Stored dataset items
= = = = = = =

Rows are one point carried round by a steady rotation, each followed by how many ticks it has turned.
The counts run from 0 to 460.
[ -8   6  12 -32 -32  -1  -3   6  20 -20 -19 -17   4  -2 -12   3  19 -25
  16  12 -13   6   9 -28 -19  11  -3  -8 -19  35   8 -16 -40 -11   4   3
  -7  26 -25  16  -3  -5   4   5  -8 -12   1  23  -3 -27   0  -1   6   0]  441
[ 11 -10 -21  -2  -9 -16  11  17  24 -15  14   8  -3  -6 -25   2  14  14
 -28  -1 -16 -28 -19 -33 -16  12  -6 -23 -29   0  -2  -3  -9 -10   7 -26
  -5  30 -11  17  20  -8  13   6 -19  18   8   2 -12 -22  -4  -4  18  23]  134
[-13  15 -10  -2   2 -12  -4  30  14  -7  -8   3 -26 -23 -19   3 -15   9
  12  -2  11  11  28 -20  -5  10   7   8 -25  46 -34 -23   9 -14  -3   9
  15   9  -8 -20  23  12  34  -1   6  -5  -4  -3   9 -17   9 -20   9  27]  157
[ -3   7  -9  26 -17  11  11  28  11 -12 -30 -24  -9 -11   4  -4  -4  26
  10  -4 -12 -19  17 -27  19  -3  -4 -43   5  19  -3   3 -13  -8   5 -12
  -8  17 -25 -27  19   5  16   5  -2   0  -9 -14 -10 -17  -5  10   5  35]  229
[  9   9  -7  11  19  -9   2  35  22   6  -9   8   8  -9  20 -14  -6  23
  12   0   7   7  38 -37  -5  14  23 -17  18  -2 -20  10  12   7  -7  21
   6  -3  -2 -15  12 -15  32  16  15 -15  12 -13   6 -12  15   4   2  21]  34
[ 17  18  -2   2   6 -13   7  32 -15   8  13   3  16   7  11   0 -10  -4
  22  22 -12   8  35 -29 -22  35  -1 -23 -18  -6  -6  -2   2  14 -23  -8
   5  -4 -21  -6  -4 -22  24   0   6  -7   8   0  22 -19 -12   3 -31  13]  179
[ -2  11  11  20  -2 -11  -8  22  32   3 -34  -7   5 -13  -2   6  -4   8
  15  13   4   5  28 -58   6 -10  17 -13   0  20  -3  -2 -12 -16   9  -4
 -10  10 -15  18  23  20   5   9  -6 -12 -14  -1 -16  -1  24  20  -7 -15]  445
[ -4   1  11  16  17 -23 -35  24  10 -17 -21   9   7  19   6  12  -7 -12
   8  25  17  -7   6 -26 -23   2  -7  13 -15   5  12   1  16  -6   9 -21
  -9  -3  -3 -10 -13 -12  24  -4 -10 -12 -14  11  38 -42 -13 -13  -5  25]  1
[  6   0   5  24   8 -33  -8   1   3 -13 -11  15  16   4   1  18   0 -21
 -22  23  -5  -4  10 -35  -8  -1  16 -33 -12 -12  12 -12  11   1   4 -34
   6  -3 -19   4 -10  -3  12  12 -17 -17   1 -16  26 -36 -18   0  -8 -10]  342
[-16  -7   8 -14 -19  -4  -8  13  24 -21   9 -20  31  22  16  17   6   8
   1   5 -13  10  -4 -40 -29   5 -10  -7 -18  18   4  17 -23  -6   0  -8
 -15  19 -12  15  13 -21  23  22 -14 -18  -6  21  -2 -21 -11   9 -21  11]  95
[ -1  11  15   0  11  -6  -5  26  13   5 -19  19  -4   1  -7  -3  -6  -3
  13  18  13 -17  45 -42  -5  18   2   6  -3   3 -16 -27  -5   6 -20  18
   5  22 -29  -7   0  22 -11  -7  18 -10   2  13  19   4  -2  14  27   2]  319
[ -5 -10  10   0 -10 -16  11  18  15  -1 -20  -4 -29 -21 -28  -6  -7  -3
 -17  -2  -2  -9   4 -39   3 -18  -4 -19 -24  20  -3   2 -16 -39  21 -24
   8   8 -13   4   9   8  21  -6  -5 -12 -15 -13 -11 -29  16 -11  -5  29]  9
[ 10  25 -23  30  -4  -8 -13   6   9   4  12   7  10  17 -11   3 -12  -9
  15  11 -10   9  24 -30  15  25 -11 -35 -40  27  -4 -16   1  12  16  -8
 -21   8  -9   7   3 -20  14  12 -22  -7 -19  12   0   4  -1   5  10  18]  285
[-16   3  -3   9  -6   9   7  24  18 -34 -12 -30  28  11  29  14  11  14
   6  -3 -11  -8  -1 -29 -21  -4  -5 -18  -5  17   4  22 -15  -7   1  -9
 -20  -5  -5 -14  14   0  35   2 -25  -3 -16   4 -13 -19   5  -7 -19  20]  93
[-13   8   7 -19  19  -8  35  18   8 -17   4   5   8  -7   2  -2  27 -26
 -18  -2 -27 -18  16 -37 -23  12   2 -35 -12  -7   3  -1 -23  21   6 -25
   7  -6 -17  18 -10   0   7  -7 -12  -8   6 -11 -30 -11   6  -6  -5  11]  186
[-18   5   2 -29 -18  -2  -3  16  30 -42 -17  -8   9  -8  -6 -13  32   0
  11  11  -9  -8   2 -14 -24  -1   0 -18   3  20  13  -3 -21   5  19   2
  12  23 -21  -9   1  -9  14  14   2  -3  14  11 -35 -27  -7  -9  11  22]  240
[  9  21   5  -3 -19  -2   4   4  -7 -13  -2   4  10  -1  -8   5  -7 -28
  22  17 -21  26  31 -31  -5  22   7 -21 -31  27 -17 -23  -8 -24  -9   3
  10  -1 -24  -6  -8  12  30  10  -8 -31 -15   9   4  -6   2   1  -9  -9]  304
[  0  -6   6  -1   1 -12 -21  35  36  -3 -19  17  -6  -8 -14  -7   2  31
  14  25  17 -17  23 -41 -21  -2  -4  17 -17   4  -5  -9  -7  -3   4   9
  -4  32 -18   8  19  20  -2 -21  15   7   6  13  -3   1  16  20  21  17]  118
[-24  19   5 -16  15 -24   1  25  18  -8  15 -12   6   3  -3  13  -8   7
  -5  -3   4  11   7 -41 -29   0  -5   5 -34  32 -16   2 -24  -6   6  -4
  -8  13   2  23  34  -8   7   4  -5  -9  -5  14 -10 -10  17  -2 -17   9]  296
[  4   2  -5 -33   3 -25   4  27  16  -6   7  -6  -3  -8  19  -9   6  -4
  13  23 -16   5  17 -23 -26  10  -2 -13 -12   8  21   1  -8  13   4 -20
  -1 -10 -14  22   2 -32  17 -14  -5   3  24  -3  -4 -43 -11  12 -20  21]  42
[-30 -12   9  -9   6 -15 -21   9  39  -8   5   9 -24 -11 -11  12 -10   5
 -29 -15   3 -13   0 -44   5 -16 -12  -9  -2   5  -4  -2   5  -9  25 -12
   2  20  -5  -1  11   7   1   8   7 -22  -2  -4  -5 -14  -8  -1  32  40]  351
[  0  -2 -24   4  13 -38  -9  16  20  -4  29  14  25  -6  19  31   1  24
  -6  18 -10  22  34 -28  -4  -2  17 -27  -4   0  -8  -4   7  18   0 -22
  -6   6 -11  -6  19   6  19  -1  -9  -8  13 -22  -8 -10 -21  24 -11  -4]  394
[-23  -3  -5 -17  -5   7  -4   3  15 -33  17   1   0  14   7   0   7   0
  -3  -7 -26 -31  14 -49 -32   7 -18   0  -3  -3 -15   5   5  -9 -24  -1
  -2   5 -30  -6  16  30   8  -5 -11 -24 -12  26 -21  -5 -16   1  13  19]  312
[  9  13 -15   6  -3 -28 -10   1  10  -3 -18  23  19   0 -20  18  -1 -13
 -15  15   5  -1  16 -27   7  22  34 -25 -22  18  -9 -35   8  10   4  -8
   2  19  -2   6   1 -15   8  28  -8 -14  20  -4  34 -23   2  -3  20 -10]  141
[  5 -18   3 -12  15  -1   6  21   5  -8  -6  -3  30  13  20   8   5  18
   3  -7   9   5   4 -24 -11   3  -8 -19 -42   2  -3  -5 -24  -1 -11   6
  -4 -12  26 -24   1 -14  43  -8  10 -31  -1 -11  22  -6  26  -9  -7  30]  74
[ -8  -1 -16 -31  12  -4   0  18  28 -15 -22  -7  -2  -6  35  -5  13 -19
  11   0 -34 -18  22 -15  -8  -4   6 -28  20   5   1 -16 -12  18  -4 -11
  -1 -20   3   0   0  -2   1 -18 -18  -8  23  -6 -16 -32  -3   4  14  21]  385
[ -9   9  -6  14 -20  13  13  19  21 -20 -27 -11  -5  -9   0   0   4  15
   1  -8 -11 -27  17 -30  25  -6  -4 -39   8  17  -5  -8 -18  -6   5  -9
  -5  24 -27 -25  14  11   3   8   3  -4  -7  -9 -19 -10  -8  12  22  33]  228
[-16  18 -18  -1  13  -5  -4  -7  -7 -23 -10   0  -4   4  18  -8 -12  -8
  25   9 -18 -24  33 -27 -12  -2   9 -18  -8   4   0  -7  18  -3 -15 -16
  20 -38  -7 -12  27  13   8  -8 -16 -36  -2  12  10 -34  -2   1  -9  14]  164
[  1  -5   0  -3  12 -20 -12  28  11   5  17  14  14  -1   9  36   8 -15
  -9   0 -10   4  29 -42   3  16   5 -19  13  -1 -30 -26   8  18  -8  -1
 -16  26 -17 -10 -22  14   9   3  -4 -17   2 -16  23   1 -30   3  15  -1]  194
[  0 -13 -11   9  18 -11  10  12  31 -13 -18  12   0   0  -5   1   7  17
 -23   1 -12 -49 -10 -40 -30  -1   0 -14  -7 -10  -4   4   4   2   7 -23
  -6   6   7   9  25   4  18 -10 -19   7   2  -1 -10 -24  27 -10  27  22]  132
[  4   5  -5   6  -4 -22  -6  -4  10 -16   0  10  11   4 -16  -4  -3 -19
  -7   3 -10   8  -2 -32 -18   8   2 -22 -39  15   8  10   4 -12  27 -24
   1 -11   0  17  16 -23  36  16 -18 -20 -17  12 -15 -25  15 -21  -2  28]  147
[ 21 -17 -17   8 -18 -15  -2  23  25  -8 -28   2   4 -23  22  17  10   6
  15  17 -24   8  22 -20   3   2  17 -24  19   8  -8 -14  10 -10 -11  -1
  -2  -2  -6 -15   8  22  35 -13 -21  -7   5 -19  -7 -28   4  14   9  -4]  249
[  5  -9  -2 -37 -13  -8  21  33  24   3   5  -1  -4 -21   3  -1  16  -6
  -2  -7 -29  26  19 -25  -5  15   8 -37   1  20 -12 -10 -28   4  12  -6
  -4   8 -12  16  -6 -10  26  -3  -8   3  20 -18 -33 -10   9   4  -1  13]  388
[-11   3   3 -10  -8   1   1   4   2 -17  10  -6  15  30  -9  -2  10   8
   8   5  -5 -11   1 -26  -5   1 -31 -29 -58  13  25 -12 -36  10   7 -17
 -14  13  -6   6   9 -20   0  -2  -5 -15  -8  12  -3  -5  -2   8  -4  37]  421
[-20 -14  -5 -35  19 -21   6  33  12 -19  -5   4  -3  -9  14  19  21   2
   0   6 -11  -9  12  -1 -25 -13  -3  -5 -15  16  -1 -27 -21   9  -8 -11
  10 -15   8 -19   2  16  15 -47   1  -7  17 -14   2 -26   4 -13   6  16]  60
[  9 -35   6 -22 -23  -5   5  12  23 -22 -20  -4   8  -4  14   3  10   8
  -1  13 -25 -21   1 -36 -40   2   1  -1 -11  -4  -3   0 -10 -27 -28   0
   5   0 -10  -4   7  23  30 -18 -11  -9  14   1   1 -26  14   7  -1  -4]  113
[  5 -12  -5  -5 -14 -25   1  11   4  -2  13  -1 -19 -15 -12  22 -16  13
 -18   5  -8  -2   0 -25  13  -6   4 -21 -22  13  -6 -16   4 -27 -11 -29
  10  25 -17 -13  23   1  14   6  -3  -7   6 -21  21 -41 -27   8  -5  17]  355
[ 40 -16   3   5  -5  -8   3   8   7   2 -25  27  25  13  -5 -18   1  -4
   4  23  -2  -2   7 -38 -19  24   9 -30 -34 -14  17  -7   4  -5   0   1
  -2  -5   6  16 -13 -19  34  -2  -3 -21   4   0  12 -19  25   3   9   7]  127
[  7 -23  11 -32 -18   1 -12  26  33 -15  -2  15   4  -3 -21 -11  16  14
   1  16   5  -7   6 -32 -31  11  -8   6 -24  10  -2 -11 -14 -12  -1  21
   7  37 -15   5   3   9  18 -11  14  -5   7  20 -17   2  12   7  23  18]  116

= = = = = = =

**WORK TO BE COMPLETED**
Please write out exactly the lines from the start of the data through the line that contains "-20 -19 -17", both ends included, and nothing else.

**EXERCISE ANSWER**
Rows are one point carried round by a steady rotation, each followed by how many ticks it has turned.
The counts run from 0 to 460.
[ -8   6  12 -32 -32  -1  -3   6  20 -20 -19 -17   4  -2 -12   3  19 -25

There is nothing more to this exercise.